** Opening Data for this task block **

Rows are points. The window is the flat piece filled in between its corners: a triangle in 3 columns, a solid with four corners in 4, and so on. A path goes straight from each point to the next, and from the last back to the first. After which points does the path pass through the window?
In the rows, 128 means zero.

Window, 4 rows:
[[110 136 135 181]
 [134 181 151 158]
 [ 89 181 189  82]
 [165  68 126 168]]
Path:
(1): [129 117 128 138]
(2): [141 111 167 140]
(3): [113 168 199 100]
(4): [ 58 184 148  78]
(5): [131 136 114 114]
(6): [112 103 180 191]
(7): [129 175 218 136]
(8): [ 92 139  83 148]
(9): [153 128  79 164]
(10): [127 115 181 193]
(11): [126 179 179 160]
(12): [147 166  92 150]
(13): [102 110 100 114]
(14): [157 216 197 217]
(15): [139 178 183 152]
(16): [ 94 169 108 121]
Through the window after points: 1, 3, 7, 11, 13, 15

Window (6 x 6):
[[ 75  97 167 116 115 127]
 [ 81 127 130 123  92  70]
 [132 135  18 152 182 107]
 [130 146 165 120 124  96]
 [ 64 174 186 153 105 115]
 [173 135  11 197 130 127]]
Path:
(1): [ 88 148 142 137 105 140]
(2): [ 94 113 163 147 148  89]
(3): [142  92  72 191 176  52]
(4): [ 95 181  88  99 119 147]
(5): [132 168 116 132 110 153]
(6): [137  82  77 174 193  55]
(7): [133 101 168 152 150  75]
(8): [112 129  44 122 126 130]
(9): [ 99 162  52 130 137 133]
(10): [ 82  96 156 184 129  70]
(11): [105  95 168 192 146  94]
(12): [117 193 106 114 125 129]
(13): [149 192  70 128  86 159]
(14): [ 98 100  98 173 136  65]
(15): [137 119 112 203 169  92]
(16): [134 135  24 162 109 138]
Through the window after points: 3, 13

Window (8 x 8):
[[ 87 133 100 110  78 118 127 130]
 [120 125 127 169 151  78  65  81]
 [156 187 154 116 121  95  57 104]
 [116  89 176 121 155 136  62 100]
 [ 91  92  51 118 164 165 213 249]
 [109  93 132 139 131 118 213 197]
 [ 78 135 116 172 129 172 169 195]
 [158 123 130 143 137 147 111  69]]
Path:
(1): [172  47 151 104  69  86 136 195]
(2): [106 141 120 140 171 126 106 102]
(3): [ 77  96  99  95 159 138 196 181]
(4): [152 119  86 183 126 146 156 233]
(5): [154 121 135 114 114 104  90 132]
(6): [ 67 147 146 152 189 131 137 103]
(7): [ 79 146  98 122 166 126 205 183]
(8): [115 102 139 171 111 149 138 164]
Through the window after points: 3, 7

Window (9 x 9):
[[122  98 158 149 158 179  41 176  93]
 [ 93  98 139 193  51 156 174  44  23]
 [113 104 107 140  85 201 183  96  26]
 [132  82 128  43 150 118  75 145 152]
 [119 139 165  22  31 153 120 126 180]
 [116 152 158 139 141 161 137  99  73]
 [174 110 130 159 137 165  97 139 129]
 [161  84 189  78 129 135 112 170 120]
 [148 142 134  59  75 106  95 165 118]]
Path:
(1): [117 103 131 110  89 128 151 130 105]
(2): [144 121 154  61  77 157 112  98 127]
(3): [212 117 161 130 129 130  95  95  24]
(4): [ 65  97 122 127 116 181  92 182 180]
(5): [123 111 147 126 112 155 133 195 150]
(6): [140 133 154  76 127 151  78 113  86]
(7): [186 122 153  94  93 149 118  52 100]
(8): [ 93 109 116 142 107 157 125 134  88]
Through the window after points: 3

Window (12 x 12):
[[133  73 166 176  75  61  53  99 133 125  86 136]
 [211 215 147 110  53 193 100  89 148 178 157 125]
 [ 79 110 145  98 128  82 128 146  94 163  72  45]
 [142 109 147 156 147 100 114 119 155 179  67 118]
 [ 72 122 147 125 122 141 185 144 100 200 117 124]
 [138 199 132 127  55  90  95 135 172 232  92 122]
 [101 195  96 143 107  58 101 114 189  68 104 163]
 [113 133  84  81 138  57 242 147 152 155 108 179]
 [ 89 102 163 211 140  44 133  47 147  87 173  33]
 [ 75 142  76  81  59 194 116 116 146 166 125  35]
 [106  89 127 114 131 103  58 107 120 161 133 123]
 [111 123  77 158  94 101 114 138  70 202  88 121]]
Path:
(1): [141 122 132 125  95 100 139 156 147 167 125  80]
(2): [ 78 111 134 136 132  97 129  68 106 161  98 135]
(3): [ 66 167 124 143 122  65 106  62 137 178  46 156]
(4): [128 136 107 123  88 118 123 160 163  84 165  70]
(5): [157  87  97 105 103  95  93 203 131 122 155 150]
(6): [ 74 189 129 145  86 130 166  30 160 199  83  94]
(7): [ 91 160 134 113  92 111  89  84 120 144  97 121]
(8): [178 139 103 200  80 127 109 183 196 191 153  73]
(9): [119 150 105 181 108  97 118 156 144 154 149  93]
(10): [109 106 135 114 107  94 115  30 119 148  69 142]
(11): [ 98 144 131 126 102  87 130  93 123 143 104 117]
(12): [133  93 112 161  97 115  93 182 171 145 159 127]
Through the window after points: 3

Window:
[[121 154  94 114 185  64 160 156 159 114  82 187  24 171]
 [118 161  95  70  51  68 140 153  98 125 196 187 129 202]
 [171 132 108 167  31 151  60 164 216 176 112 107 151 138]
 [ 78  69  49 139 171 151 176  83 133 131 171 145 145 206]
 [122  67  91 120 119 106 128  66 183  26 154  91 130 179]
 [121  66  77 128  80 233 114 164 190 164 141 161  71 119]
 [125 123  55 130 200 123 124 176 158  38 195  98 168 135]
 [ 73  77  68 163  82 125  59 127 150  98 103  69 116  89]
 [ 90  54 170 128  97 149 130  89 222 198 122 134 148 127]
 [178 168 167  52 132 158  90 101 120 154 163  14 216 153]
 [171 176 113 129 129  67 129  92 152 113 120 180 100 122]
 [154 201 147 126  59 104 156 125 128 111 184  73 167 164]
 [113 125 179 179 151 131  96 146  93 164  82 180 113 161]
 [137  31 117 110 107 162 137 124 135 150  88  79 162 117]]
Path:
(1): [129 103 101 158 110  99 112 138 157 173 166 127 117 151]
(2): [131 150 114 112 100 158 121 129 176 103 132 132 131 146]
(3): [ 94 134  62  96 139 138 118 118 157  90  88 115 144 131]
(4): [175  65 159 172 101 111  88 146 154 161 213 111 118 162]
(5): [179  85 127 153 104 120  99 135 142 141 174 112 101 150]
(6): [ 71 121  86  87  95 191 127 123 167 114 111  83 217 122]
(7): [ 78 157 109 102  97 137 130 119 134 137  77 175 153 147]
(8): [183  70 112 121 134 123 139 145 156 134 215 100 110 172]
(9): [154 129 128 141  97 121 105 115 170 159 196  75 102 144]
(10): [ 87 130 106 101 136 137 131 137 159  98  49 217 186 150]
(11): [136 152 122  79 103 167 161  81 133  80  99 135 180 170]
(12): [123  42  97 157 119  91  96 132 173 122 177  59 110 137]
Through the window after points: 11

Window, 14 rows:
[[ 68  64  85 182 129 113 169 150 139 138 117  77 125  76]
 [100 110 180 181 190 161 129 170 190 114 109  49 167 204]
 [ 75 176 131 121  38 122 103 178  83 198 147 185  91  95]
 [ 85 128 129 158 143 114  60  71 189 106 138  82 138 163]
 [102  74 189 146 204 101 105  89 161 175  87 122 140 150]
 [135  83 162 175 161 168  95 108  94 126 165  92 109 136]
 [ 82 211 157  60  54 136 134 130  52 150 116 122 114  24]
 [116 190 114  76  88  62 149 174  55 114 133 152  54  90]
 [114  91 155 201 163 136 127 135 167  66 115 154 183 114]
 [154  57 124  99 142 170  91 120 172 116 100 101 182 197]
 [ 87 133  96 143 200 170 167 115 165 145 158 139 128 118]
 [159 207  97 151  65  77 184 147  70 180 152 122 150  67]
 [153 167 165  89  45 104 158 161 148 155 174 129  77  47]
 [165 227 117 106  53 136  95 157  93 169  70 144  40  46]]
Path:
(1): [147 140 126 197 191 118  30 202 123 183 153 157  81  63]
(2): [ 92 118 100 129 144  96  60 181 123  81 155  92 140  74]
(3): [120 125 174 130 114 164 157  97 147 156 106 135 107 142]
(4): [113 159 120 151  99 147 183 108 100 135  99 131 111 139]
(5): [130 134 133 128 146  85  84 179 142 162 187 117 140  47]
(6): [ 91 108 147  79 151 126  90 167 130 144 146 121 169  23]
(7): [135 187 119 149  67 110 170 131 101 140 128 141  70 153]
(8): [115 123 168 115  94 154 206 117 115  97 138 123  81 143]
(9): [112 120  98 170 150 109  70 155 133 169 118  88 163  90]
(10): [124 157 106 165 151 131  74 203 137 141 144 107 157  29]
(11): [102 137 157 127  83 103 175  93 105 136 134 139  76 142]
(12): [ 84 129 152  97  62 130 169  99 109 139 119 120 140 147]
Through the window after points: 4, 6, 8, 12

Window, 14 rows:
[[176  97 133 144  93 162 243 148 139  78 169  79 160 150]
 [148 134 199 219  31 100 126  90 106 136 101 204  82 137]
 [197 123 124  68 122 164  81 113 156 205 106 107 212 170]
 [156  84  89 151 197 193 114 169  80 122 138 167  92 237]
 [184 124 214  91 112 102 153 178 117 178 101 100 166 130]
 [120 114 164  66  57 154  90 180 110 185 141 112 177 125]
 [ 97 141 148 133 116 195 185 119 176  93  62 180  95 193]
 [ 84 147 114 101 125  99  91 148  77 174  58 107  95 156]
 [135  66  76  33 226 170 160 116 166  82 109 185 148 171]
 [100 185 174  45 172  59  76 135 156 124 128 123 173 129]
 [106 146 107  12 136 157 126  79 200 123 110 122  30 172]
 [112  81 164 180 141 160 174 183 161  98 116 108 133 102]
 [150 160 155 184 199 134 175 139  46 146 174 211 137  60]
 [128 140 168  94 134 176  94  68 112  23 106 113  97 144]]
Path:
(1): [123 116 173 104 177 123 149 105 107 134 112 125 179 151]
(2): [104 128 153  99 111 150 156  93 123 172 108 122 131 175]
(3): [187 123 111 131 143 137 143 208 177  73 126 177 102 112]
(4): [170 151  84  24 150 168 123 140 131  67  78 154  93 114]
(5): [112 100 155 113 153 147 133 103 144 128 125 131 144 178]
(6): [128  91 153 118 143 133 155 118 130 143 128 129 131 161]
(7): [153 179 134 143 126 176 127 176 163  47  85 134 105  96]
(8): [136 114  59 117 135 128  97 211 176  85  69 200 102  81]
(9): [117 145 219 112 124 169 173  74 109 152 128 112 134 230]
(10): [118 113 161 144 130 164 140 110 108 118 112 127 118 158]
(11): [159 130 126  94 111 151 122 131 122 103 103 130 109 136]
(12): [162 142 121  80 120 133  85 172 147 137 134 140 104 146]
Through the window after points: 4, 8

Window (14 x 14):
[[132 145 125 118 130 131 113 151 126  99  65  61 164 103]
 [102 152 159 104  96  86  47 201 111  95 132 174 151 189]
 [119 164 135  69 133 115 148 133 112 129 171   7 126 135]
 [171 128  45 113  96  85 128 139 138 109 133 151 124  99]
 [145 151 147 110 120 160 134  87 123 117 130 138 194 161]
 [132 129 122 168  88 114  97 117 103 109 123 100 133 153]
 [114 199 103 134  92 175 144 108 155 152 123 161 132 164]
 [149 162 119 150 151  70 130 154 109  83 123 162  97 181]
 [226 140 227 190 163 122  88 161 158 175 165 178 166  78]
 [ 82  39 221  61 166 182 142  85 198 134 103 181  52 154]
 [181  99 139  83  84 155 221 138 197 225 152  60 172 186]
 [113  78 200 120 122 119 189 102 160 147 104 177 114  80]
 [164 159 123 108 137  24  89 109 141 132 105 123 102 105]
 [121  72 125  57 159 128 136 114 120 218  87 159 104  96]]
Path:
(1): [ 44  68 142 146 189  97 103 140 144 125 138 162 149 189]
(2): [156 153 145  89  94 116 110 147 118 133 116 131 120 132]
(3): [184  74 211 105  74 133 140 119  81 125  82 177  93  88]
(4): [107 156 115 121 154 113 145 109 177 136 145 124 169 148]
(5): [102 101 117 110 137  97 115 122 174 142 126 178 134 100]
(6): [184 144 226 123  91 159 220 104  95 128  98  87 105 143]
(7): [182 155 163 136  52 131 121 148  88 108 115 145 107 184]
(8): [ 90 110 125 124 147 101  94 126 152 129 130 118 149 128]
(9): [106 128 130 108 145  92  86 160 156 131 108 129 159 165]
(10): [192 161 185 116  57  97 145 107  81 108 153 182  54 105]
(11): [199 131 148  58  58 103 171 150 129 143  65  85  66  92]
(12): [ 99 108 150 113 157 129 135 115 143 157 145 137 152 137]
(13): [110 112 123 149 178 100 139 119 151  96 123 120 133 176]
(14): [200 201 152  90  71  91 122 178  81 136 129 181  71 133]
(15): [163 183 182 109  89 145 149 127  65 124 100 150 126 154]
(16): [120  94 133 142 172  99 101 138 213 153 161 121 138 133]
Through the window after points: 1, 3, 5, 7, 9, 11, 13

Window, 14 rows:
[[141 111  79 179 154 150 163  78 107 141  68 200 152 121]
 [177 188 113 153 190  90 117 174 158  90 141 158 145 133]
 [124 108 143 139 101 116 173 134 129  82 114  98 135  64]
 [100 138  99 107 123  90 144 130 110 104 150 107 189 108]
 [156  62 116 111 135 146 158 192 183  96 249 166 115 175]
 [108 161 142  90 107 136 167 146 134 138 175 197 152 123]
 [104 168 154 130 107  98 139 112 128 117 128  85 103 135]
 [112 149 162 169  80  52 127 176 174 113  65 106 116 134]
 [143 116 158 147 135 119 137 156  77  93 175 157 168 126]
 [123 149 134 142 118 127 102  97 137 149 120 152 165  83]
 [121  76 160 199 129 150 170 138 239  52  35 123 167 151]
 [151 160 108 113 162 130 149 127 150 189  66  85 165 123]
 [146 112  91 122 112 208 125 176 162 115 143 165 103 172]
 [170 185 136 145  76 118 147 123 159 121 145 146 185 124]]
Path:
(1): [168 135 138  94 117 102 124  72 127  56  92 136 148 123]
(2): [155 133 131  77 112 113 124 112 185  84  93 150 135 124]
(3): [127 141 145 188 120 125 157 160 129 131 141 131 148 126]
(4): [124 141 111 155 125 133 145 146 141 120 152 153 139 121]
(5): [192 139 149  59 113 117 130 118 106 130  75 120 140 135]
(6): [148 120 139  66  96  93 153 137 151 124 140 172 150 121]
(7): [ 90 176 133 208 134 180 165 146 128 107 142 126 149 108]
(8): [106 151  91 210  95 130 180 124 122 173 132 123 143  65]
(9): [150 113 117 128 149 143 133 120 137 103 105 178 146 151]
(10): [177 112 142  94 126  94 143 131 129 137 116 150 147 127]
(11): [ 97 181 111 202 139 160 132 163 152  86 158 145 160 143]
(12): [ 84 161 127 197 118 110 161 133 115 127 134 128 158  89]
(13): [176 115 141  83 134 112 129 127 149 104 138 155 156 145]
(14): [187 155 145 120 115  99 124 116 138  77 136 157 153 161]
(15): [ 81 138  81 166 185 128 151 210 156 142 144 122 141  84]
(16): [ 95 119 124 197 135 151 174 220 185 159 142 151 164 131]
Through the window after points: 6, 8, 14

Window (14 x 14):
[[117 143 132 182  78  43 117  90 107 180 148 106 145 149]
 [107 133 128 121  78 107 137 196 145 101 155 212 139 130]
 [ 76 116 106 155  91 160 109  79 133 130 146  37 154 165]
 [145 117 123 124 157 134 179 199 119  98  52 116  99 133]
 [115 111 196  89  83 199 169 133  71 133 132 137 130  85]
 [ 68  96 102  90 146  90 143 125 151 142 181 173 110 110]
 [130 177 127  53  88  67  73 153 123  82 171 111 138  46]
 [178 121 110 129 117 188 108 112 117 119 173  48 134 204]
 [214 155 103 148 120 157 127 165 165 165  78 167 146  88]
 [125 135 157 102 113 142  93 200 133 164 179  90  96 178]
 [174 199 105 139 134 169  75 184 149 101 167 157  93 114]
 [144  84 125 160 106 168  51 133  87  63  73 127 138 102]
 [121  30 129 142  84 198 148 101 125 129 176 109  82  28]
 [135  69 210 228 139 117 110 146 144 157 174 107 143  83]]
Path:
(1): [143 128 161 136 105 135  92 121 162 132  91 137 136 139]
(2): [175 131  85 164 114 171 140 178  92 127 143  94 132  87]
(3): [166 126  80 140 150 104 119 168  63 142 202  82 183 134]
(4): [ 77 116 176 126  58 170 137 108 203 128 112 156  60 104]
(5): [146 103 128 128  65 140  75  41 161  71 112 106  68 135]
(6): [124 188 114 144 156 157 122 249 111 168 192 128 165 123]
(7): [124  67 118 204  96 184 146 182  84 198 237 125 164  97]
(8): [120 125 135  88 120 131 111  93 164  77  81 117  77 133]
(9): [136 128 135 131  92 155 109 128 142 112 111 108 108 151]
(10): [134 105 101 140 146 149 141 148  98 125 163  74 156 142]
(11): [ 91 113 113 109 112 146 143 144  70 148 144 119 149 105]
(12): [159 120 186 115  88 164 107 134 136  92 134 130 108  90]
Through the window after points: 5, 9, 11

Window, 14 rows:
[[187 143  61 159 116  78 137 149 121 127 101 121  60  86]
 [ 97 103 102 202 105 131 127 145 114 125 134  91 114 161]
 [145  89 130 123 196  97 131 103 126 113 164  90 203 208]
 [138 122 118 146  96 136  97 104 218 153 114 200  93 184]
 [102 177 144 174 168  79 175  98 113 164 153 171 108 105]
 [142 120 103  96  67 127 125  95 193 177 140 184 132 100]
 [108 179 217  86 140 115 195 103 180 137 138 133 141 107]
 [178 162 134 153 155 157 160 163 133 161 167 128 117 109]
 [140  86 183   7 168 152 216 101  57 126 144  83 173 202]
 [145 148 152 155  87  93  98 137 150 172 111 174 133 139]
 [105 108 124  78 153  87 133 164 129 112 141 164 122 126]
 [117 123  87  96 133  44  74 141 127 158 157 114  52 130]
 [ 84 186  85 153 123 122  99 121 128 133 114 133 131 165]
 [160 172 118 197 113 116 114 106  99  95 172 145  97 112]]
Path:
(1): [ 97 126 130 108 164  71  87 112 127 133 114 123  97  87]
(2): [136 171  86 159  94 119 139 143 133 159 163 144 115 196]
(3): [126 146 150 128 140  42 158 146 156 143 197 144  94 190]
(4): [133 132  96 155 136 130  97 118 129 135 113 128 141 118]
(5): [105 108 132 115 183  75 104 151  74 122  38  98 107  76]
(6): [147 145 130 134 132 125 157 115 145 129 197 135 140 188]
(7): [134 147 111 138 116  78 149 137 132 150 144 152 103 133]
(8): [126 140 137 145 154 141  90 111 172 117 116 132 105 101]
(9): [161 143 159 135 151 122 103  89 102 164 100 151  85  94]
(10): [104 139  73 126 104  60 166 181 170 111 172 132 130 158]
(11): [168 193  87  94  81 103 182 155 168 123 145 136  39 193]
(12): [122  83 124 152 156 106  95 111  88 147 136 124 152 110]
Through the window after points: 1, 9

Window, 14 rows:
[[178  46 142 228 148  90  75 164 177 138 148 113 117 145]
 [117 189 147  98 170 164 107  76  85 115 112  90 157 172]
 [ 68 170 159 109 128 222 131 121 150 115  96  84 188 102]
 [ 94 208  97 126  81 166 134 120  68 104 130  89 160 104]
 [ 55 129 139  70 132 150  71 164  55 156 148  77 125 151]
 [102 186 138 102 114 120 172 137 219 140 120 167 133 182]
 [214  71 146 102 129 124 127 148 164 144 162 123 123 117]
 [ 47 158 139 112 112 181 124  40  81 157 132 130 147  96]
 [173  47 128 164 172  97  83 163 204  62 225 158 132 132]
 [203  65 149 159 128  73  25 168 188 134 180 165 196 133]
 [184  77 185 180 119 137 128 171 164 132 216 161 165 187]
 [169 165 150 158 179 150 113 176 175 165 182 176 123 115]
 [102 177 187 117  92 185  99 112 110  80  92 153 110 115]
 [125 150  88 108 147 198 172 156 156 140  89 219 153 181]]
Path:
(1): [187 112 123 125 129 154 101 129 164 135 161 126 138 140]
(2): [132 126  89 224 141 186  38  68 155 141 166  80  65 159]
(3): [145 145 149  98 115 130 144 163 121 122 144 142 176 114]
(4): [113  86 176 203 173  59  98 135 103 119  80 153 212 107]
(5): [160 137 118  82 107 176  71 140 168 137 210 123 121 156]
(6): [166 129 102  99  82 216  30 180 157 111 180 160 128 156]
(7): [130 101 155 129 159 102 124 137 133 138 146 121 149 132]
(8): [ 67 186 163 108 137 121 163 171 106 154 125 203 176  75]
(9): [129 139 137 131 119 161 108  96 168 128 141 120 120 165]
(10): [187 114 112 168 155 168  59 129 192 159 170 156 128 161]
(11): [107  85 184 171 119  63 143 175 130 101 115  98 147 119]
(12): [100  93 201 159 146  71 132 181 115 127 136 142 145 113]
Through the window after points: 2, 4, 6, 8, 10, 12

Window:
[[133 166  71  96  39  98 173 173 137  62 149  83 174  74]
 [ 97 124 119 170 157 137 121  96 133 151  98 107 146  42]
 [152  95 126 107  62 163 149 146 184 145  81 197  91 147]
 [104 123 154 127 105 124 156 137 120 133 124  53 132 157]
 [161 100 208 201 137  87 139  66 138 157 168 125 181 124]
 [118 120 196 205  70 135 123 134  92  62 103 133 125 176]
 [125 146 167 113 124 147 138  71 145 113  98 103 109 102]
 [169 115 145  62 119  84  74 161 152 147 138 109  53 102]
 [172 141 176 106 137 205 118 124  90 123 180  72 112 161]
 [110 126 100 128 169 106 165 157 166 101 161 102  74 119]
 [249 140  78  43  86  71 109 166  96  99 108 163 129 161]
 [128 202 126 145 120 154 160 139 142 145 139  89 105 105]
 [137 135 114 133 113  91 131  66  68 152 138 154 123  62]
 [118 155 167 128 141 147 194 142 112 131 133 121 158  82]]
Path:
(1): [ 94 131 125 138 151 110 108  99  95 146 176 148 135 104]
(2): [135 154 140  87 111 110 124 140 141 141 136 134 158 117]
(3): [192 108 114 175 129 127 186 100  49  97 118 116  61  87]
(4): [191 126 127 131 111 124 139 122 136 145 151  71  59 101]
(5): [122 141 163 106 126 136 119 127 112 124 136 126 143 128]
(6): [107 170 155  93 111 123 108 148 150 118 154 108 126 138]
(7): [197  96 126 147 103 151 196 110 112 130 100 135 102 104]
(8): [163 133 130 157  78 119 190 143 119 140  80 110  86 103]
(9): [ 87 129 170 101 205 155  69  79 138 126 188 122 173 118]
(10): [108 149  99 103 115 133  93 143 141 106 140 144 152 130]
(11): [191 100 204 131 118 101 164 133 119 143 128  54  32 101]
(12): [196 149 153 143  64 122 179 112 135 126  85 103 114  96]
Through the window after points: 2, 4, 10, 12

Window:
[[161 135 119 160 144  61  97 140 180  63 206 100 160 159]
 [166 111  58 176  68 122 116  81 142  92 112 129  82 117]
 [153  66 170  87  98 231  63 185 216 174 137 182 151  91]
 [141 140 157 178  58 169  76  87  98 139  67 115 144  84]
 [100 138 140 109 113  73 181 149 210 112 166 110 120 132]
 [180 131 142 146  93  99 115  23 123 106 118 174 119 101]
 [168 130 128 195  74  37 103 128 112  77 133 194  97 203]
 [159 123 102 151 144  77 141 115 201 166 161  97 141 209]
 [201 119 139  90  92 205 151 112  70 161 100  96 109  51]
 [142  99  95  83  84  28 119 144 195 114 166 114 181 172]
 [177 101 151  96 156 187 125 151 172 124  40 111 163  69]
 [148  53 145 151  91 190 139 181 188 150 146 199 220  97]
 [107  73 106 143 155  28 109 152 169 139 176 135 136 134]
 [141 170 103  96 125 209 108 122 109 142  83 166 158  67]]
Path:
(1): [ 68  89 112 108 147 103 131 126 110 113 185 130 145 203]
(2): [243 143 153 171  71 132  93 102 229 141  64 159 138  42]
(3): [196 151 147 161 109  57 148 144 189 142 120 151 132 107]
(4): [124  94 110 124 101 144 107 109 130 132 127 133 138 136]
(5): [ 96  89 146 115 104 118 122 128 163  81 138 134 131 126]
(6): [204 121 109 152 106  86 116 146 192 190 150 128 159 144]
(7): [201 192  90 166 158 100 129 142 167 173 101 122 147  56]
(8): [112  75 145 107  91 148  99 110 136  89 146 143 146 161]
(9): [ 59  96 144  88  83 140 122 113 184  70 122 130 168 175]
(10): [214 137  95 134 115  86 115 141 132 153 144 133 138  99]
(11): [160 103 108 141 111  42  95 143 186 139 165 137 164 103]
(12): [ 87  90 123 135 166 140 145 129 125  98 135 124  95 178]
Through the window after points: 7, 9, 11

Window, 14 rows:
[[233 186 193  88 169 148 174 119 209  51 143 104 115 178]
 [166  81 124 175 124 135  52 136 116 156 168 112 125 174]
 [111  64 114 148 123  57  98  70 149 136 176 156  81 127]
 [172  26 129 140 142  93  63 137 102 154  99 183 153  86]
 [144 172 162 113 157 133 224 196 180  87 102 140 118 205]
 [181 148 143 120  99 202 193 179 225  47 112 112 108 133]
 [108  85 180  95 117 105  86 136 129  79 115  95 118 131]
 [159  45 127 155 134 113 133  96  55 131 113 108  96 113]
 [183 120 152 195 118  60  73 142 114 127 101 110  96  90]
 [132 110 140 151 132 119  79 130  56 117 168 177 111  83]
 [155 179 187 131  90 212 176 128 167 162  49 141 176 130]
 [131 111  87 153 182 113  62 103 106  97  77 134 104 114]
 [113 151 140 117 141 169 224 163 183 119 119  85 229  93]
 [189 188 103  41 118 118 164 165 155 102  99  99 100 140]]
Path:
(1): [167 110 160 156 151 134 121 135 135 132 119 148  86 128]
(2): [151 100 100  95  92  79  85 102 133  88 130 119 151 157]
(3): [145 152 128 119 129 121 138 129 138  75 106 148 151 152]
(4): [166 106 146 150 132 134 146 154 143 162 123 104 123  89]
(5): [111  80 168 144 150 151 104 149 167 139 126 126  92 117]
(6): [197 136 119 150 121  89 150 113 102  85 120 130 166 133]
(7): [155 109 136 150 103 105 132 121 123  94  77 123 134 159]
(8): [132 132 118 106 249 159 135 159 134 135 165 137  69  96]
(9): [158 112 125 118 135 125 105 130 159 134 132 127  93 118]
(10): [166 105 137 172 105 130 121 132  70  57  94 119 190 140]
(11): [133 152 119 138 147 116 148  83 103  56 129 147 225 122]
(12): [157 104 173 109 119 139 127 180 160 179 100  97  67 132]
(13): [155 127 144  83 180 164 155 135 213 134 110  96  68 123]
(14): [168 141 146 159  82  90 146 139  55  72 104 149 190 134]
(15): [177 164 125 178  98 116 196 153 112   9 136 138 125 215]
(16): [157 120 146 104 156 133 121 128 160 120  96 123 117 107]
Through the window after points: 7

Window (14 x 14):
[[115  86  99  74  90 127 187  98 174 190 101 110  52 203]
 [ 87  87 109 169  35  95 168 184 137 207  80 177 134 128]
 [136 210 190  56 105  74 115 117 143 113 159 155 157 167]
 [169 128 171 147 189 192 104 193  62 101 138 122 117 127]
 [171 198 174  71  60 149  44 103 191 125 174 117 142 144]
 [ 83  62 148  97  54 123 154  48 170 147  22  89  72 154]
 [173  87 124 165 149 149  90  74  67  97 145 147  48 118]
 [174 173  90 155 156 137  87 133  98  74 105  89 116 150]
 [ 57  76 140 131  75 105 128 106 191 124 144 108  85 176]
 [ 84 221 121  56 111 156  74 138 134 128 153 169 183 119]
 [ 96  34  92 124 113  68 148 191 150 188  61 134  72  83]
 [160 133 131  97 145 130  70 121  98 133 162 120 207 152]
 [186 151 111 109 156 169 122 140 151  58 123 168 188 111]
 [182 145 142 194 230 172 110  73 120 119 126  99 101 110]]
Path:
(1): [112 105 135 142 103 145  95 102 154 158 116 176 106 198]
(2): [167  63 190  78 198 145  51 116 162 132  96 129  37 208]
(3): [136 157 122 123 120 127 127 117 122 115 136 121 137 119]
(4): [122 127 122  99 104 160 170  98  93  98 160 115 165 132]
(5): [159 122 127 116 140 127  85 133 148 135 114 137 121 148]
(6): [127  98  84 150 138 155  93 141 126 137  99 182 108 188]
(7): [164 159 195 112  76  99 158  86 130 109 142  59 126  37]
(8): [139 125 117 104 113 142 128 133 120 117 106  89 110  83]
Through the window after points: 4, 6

** Closing Data for this task block **

■ Directions ■
Reprint exactly the lines above that start at the one with "(2): [141 111 167 140]" and end at the one with "(5): [154 121", keeping both and adding none.

■ Task result ■
(2): [141 111 167 140]
(3): [113 168 199 100]
(4): [ 58 184 148  78]
(5): [131 136 114 114]
(6): [112 103 180 191]
(7): [129 175 218 136]
(8): [ 92 139  83 148]
(9): [153 128  79 164]
(10): [127 115 181 193]
(11): [126 179 179 160]
(12): [147 166  92 150]
(13): [102 110 100 114]
(14): [157 216 197 217]
(15): [139 178 183 152]
(16): [ 94 169 108 121]
Through the window after points: 1, 3, 7, 11, 13, 15

Window (6 x 6):
[[ 75  97 167 116 115 127]
 [ 81 127 130 123  92  70]
 [132 135  18 152 182 107]
 [130 146 165 120 124  96]
 [ 64 174 186 153 105 115]
 [173 135  11 197 130 127]]
Path:
(1): [ 88 148 142 137 105 140]
(2): [ 94 113 163 147 148  89]
(3): [142  92  72 191 176  52]
(4): [ 95 181  88  99 119 147]
(5): [132 168 116 132 110 153]
(6): [137  82  77 174 193  55]
(7): [133 101 168 152 150  75]
(8): [112 129  44 122 126 130]
(9): [ 99 162  52 130 137 133]
(10): [ 82  96 156 184 129  70]
(11): [105  95 168 192 146  94]
(12): [117 193 106 114 125 129]
(13): [149 192  70 128  86 159]
(14): [ 98 100  98 173 136  65]
(15): [137 119 112 203 169  92]
(16): [134 135  24 162 109 138]
Through the window after points: 3, 13

Window (8 x 8):
[[ 87 133 100 110  78 118 127 130]
 [120 125 127 169 151  78  65  81]
 [156 187 154 116 121  95  57 104]
 [116  89 176 121 155 136  62 100]
 [ 91  92  51 118 164 165 213 249]
 [109  93 132 139 131 118 213 197]
 [ 78 135 116 172 129 172 169 195]
 [158 123 130 143 137 147 111  69]]
Path:
(1): [172  47 151 104  69  86 136 195]
(2): [106 141 120 140 171 126 106 102]
(3): [ 77  96  99  95 159 138 196 181]
(4): [152 119  86 183 126 146 156 233]
(5): [154 121 135 114 114 104  90 132]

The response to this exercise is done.